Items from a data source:
══════════
[-22.3  -2.7 -21.0  12.3 -49.2 -19.2   7.4 -38.0  -6.3   3.2  19.0   3.4
  28.5   3.3  29.2  12.7   6.9  43.9  33.5   2.6   3.4  16.0  22.2  39.2
  10.1   2.1  -3.3  26.1 -35.8]  kemi
[ -2.4 -81.2   8.1   2.2  -0.9   2.3  46.1  16.4   7.4 -12.9 -35.7 -37.5
  46.4 -17.9  32.4 -15.1  -9.6 -20.1  68.1 -15.1   9.3 -25.0 -31.2 -32.5
 -30.2  -1.1 -12.9  34.5 -50.4]  pum
[-37.4 -49.7   7.4 -20.3 -44.7  23.8  14.4 -15.1  47.8 -23.5 -15.9 -21.2
  27.3 -25.0  25.1 -14.2 -31.7 -24.9  76.2  -3.8  -1.0  17.7  -0.7 -45.9
 -32.6  30.1  35.5  23.4 -60.0]  riba
[ -2.3 -38.5 -50.7   2.5  14.2   6.1  25.2   8.1  62.6  39.4 -23.8  23.4
 -15.1  21.6 -16.4  23.5  39.2 -24.2  -9.2 -14.0  -6.0  10.6  22.9  -9.6
  30.4  -1.2  -4.0   4.7 -37.1]  kos
[ 75.5 -22.2  15.3 -32.2  10.1 -10.1  32.0  12.3  42.0  57.3   5.2  12.0
  27.6 -14.0 -25.9   7.7  21.7  52.5 -55.7   6.3  18.6  31.5  19.2  47.4
  -4.3 -20.5 -18.4 -74.8  37.4]  Pudok
[ 75.5 -22.2  15.3 -32.2  10.1 -10.1  10.2  12.3  42.0  57.3   5.2  12.0
  27.6 -14.0 -25.9  10.3  21.7  52.5 -55.7   6.3  18.6  31.5  19.2  47.4
  -4.3 -20.5 -18.4 -74.8  37.4]  Tukad
[ 25.1 -25.8  15.9  10.3 -33.2 -22.8  35.1   1.1 -15.3 -61.5 -28.9  48.1
  45.1 -51.8  14.6  11.0   8.1 -32.4  44.9  -4.5 -27.4  32.0 -39.5 -42.2
  12.8  14.1  36.3  -3.7 -34.2]  mor
Table of tags by key:
[-37.5] -> Q_337
[25.1] -> Q_450
[25.0] -> Q_357
[-14.2] -> Q_23
[-37.4] -> Q_545
key riba 1:  : Q_545
start: [-15.9 -21.2  27.3 -25.0  25.1 -14.2 -31.7 -24.9  76.2  -3.8  -1.0  17.7] : riba, 11
start: [33.5  2.6] : kemi, 19
succ: [-15.9] : [-21.2]
succ: [-24.9] : [76.2]
order: [-15.1   9.3 -25.0  -1.1  32.4  -0.9 -15.1  46.4 -32.5 -31.2 -12.9 -30.2
 -12.9   2.2  34.5   8.1 -81.2 -35.7 -20.1   2.3 -17.9   7.4  -9.6  -2.4
 -37.5  46.1  68.1 -50.4  16.4] : pum

[-30.6  12.1 -61.2  12.8  59.0 -30.2  70.2  -6.3 -47.5  -4.1   9.2  40.5
  31.0 -47.9  -0.3 -15.3  68.2 -23.0   4.3 -28.3   0.8  51.3 -50.9  38.7
   5.3  63.1 -49.3   6.5  17.6 -13.9 -17.6 -10.2  -9.0  28.4  -5.9  35.1
   8.1  20.5  30.2  13.3   1.0] -> lat
[-22.4  16.8  81.9 -37.7  -3.3 -18.5  12.7 -28.2 -55.1 -17.0   8.1  19.8
   0.6  58.4  26.6  -6.7 -50.4  22.5 -66.4 -21.4 -74.3  -7.5  14.6  28.4
   3.3 -28.0 -24.0 -16.5 -38.3 -25.6   8.8  -0.4 -66.8 -31.9 -39.7  -4.9
 -54.1 -41.1   2.9  94.1 -39.0] -> rirek
[ -9.0 -48.3 -61.2  12.8  59.0 -30.2  70.2  -6.3 -47.5  -4.1   9.2  40.5
  31.0 -47.9  -0.3 -15.3  68.2 -23.0   4.3 -28.3   0.8  51.3 -50.9  38.7
   5.3  63.1 -49.3  73.4  17.6 -13.9 -17.6 -33.4  -9.0  28.4  -5.9  35.1
   8.1  -6.2  30.2  13.3   1.0] -> dodis
[ 12.7 -66.4 -50.4  14.6 -37.7 -24.0   2.9 -25.6   0.6  -7.5 -66.8   8.1
 -17.0  26.6  16.8 -54.1 -39.0 -74.3  -0.4  94.1  19.8  81.9 -38.3 -21.4
 -31.9  28.5 -39.7 -16.5 -55.1 -41.1  -3.3 -28.2   8.8  -4.9  -6.7 -18.5
   3.3  22.5 -22.4 -28.0  58.4] -> deton
order: [-28.2   8.8  -4.9  -6.7 -18.5   3.3  22.5 -22.4 -28.0  58.4  12.7 -66.4
 -50.4  14.6 -37.7 -24.0   2.9 -25.6   0.6  -7.5 -66.8   8.1 -17.0  26.6
  16.8 -54.1 -39.0 -74.3  -0.4  94.1  19.8  81.9 -38.3 -21.4 -31.9  28.5
 -39.7 -16.5 -55.1 -41.1  -3.3] : deton
start: [ 16.8  81.9 -37.7  -3.3 -18.5  12.7 -28.2 -55.1 -17.0   8.1  19.8   0.6] : rirek, 2
order: [ -0.4 -39.0 -31.9 -16.5  -7.5   2.9 -39.7 -37.7 -17.0 -38.3  81.9 -54.1
 -66.4 -22.4  -4.9   3.3  -6.7  26.6 -21.4 -24.0  58.4 -66.8 -28.2 -55.1
 -28.0  12.7  22.5  16.8 -50.4 -25.6  94.1   0.6 -18.5  28.4   8.1 -41.1
  19.8 -74.3  14.6  -3.3   8.8] : rirek

[ 10.5   3.5  52.5 -56.9 -16.2   6.6]  kavir
[ -9.2   3.7   0.2  -1.7  -1.8 -56.9]  dov
[ -1.7   0.1  -9.2 -56.9   3.7  -1.8]  mavi
[  7.1 -23.2  71.1  30.1  -9.8  -7.8]  Tamo
[17.1  1.8  4.7 -4.8 -4.2 -8.1]  retu
[ 30.1 -23.2   7.2  71.1  -9.8  -7.8]  Rasev
[ 52.5  10.5   3.5  64.8 -11.2   0.2]  dudog
succ: [1.8] : [4.7]
start: [  7.1 -23.2] : Tamo, 1
succ: [7.1] : [-23.2]
order: [ -7.8  -9.8  71.1   7.2 -23.2  30.1] : Rasev
order: [ -1.8   3.7 -56.9  -9.2   0.1  -1.7] : mavi
start: [52.5 10.5  3.5] : dudog, 1
tags:
[6.6] -> Q_268
[3.5] -> Q_777
[-56.9] -> Q_471
[-8.0] -> Q_513
[3.6] -> Q_654
[0.3] -> Q_816
[-8.1] -> Q_871
[0.1] -> Q_41
[0.2] -> Q_878
key dudog 6:  : Q_878

[ 11.7 -15.3   8.1  -4.3   1.4   2.3  -4.3   5.0  -1.2  -4.8   2.5   4.6
   9.5   1.3 -31.8   2.5  -4.3   3.3  15.9 -15.2  -2.4   1.1  -3.3   9.2
  -0.2   3.6  13.3 -35.3   3.6  -1.4   1.7  -6.5 -22.0   2.4   5.6   0.8
  24.0  -3.5  -9.7  -7.2   1.3 -16.8  10.8   0.7]  gugi
[ 14.0 -15.5   7.0  -1.5  -0.7  -3.7  -4.4   3.8   1.0  -3.0   0.8   0.5
  12.2   1.4 -30.3   0.8  -0.5   4.1  18.0 -13.3  -7.0  -3.8  -4.0   6.7
   1.9   2.5  10.8 -37.4   2.9  -2.8  -3.6  -4.1 -20.3   2.5   4.6   2.0
  24.6  -5.6  -4.7  -8.1  -3.4 -16.5   9.0  -1.8]  madeg
[ 21.8  -7.6 -14.2  -0.9  -4.7  -6.0   1.1  14.6  -7.4  -3.2 -11.0   2.0
 -23.5  11.6  -8.3 -11.0  -7.5  -3.7  14.9 -13.1  -0.2 -18.4  -3.0   3.2
   0.7  -3.2  -1.4 -23.6   7.8  -0.3  -8.7   4.7   3.2  -3.7   0.7   1.3
   3.3 -10.7  -5.5  -2.3  -3.5   9.3   1.2  -4.2]  rinet
[  5.0   4.2 -74.7   3.4   2.3 -26.8  -3.5  -5.9  -1.6   3.4  -4.8  -4.5
  23.8   1.6   2.5  -4.8   4.7  43.7  42.2  -7.8   5.2  14.9   2.3   1.0
  -3.0  -1.1  -8.5  -7.9  -2.0   2.3  -8.0  -3.5   9.8   3.3   2.9  -1.9
 -25.7  -2.2  -5.5  -2.4  -3.7   0.3  -2.1  -3.9]  fenu
succ: [8.1] : [-4.3]
key -> tag
[-6.5] -> Q_411
[-10.7] -> Q_274
[4.7] -> Q_920
[-11.0] -> Q_135
key rinet 32:  : Q_920
start: [-23.6   7.8  -0.3  -8.7   4.7] : rinet, 28
asked: [ 14.0 -15.5   7.0  -1.5  -0.7  -3.7  -4.4   3.8   1.0  -3.0   0.8   0.5
  12.2   1.4 -30.3   0.8  -0.5   4.1  18.0 -13.3  -7.0  -3.8  -4.0   6.7
   1.9   2.5  10.8 -37.4   2.9  -2.8  -3.6  -4.1 -20.3   2.5   4.6   2.0
  24.6  -5.6  -4.7  -8.1  -3.4 -16.5   9.0  -1.8] : madeg

[24.7 72.3 22.9 42.1 12.2] = Tapi
[72.3 24.7 12.1 22.9 42.1] = Mipod
[ 13.8   9.8 -25.6   1.9  18.9] = Kel
[ 24.1  34.1 -21.8  13.9  24.0] = vol
order: [42.1 72.3 24.7 12.1 22.9] : Mipod
order: [ 18.9  13.8   9.8 -25.6   1.9] : Kel
succ: [24.1] : [34.1]
order: [-21.8  13.9  24.0  24.1  34.1] : vol
order: [72.3 42.1 12.2 24.7 22.9] : Tapi

[ -1.6 -48.3 -43.4 -33.7] -> Sanu
[  4.7 -51.5 -40.2 -31.1] -> gepi
[-27.5  58.3  44.8  25.6] -> Sagup
[-28.3  60.7  38.1  30.7] -> buz
[-27.5  58.3 -62.0 -66.0] -> Lun
[ 58.3 -27.5 -37.4 -35.7] -> dizen
[-37.8  56.5  37.4  28.7] -> bir
[ 50.7 -71.8 -32.1 -13.9] -> fopaf
[-47.5  -5.0 -66.4 -54.3] -> fev
[-62.4  53.0 -55.2 -55.9] -> vuz
asked: [-27.5  58.3  44.8  25.6] : Sagup
start: [-71.8 -32.1 -13.9] : fopaf, 2
start: [ 58.3 -27.5] : dizen, 1
order: [-31.1 -40.2 -51.5   4.7] : gepi
Table of tags by key:
[-37.7] -> Q_542
[28.7] -> Q_262
[-37.8] -> Q_826
[4.7] -> Q_530
[28.6] -> Q_641
[-47.5] -> Q_576
key bir 1:  : Q_826
start: [ -5.0 -66.4] : fev, 2

[ 48.6   1.9 -65.1 -54.1   9.5] : zun
[ 34.5   2.2 -68.3 -65.5  18.8] : reto
[-63.0  92.3 -12.3 -57.8  61.7] : rit
[-48.9  39.5   2.2   3.7  45.0] : Sek
[ 55.6 -54.2 -13.0  21.6 -57.9] : tar
succ: [-12.3] : [-57.8]
succ: [-54.1] : [9.5]
order: [ 61.7 -57.8 -63.0 -12.3  92.3] : rit
tags:
[-54.2] -> Q_543
[21.6] -> Q_995
[-54.1] -> Q_618
[-65.0] -> Q_931
[-65.1] -> Q_752
key zun 4:  : Q_618

[ 78.5  45.1  24.0  33.8 -29.8  12.7  28.0]  Surif
[-12.5  43.3  29.9  78.4  21.6  46.1  14.8]  tonu
[ 60.1  50.5  34.0  50.0 -16.2  26.0  29.8]  befe
[78.5 45.1 24.0 33.8 63.1 51.4  1.3]  nogi
[-45.0 -47.4 -22.3 -56.4  33.1 -19.3 -17.5]  mafu
tags:
[33.8] -> Q_368
[21.6] -> Q_108
[78.4] -> Q_347
[-12.5] -> Q_388
key tonu 4:  : Q_347
asked: [-45.0 -47.4 -22.3 -56.4  33.1 -19.3 -17.5] : mafu
succ: [51.4] : [1.3]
══════════
**Exercise prompt:**
Filter the records above, keeping each line that contains the word "rirek".

**Completed exercise:**
 -54.1 -41.1   2.9  94.1 -39.0] -> rirek
start: [ 16.8  81.9 -37.7  -3.3 -18.5  12.7 -28.2 -55.1 -17.0   8.1  19.8   0.6] : rirek, 2
  19.8 -74.3  14.6  -3.3   8.8] : rirek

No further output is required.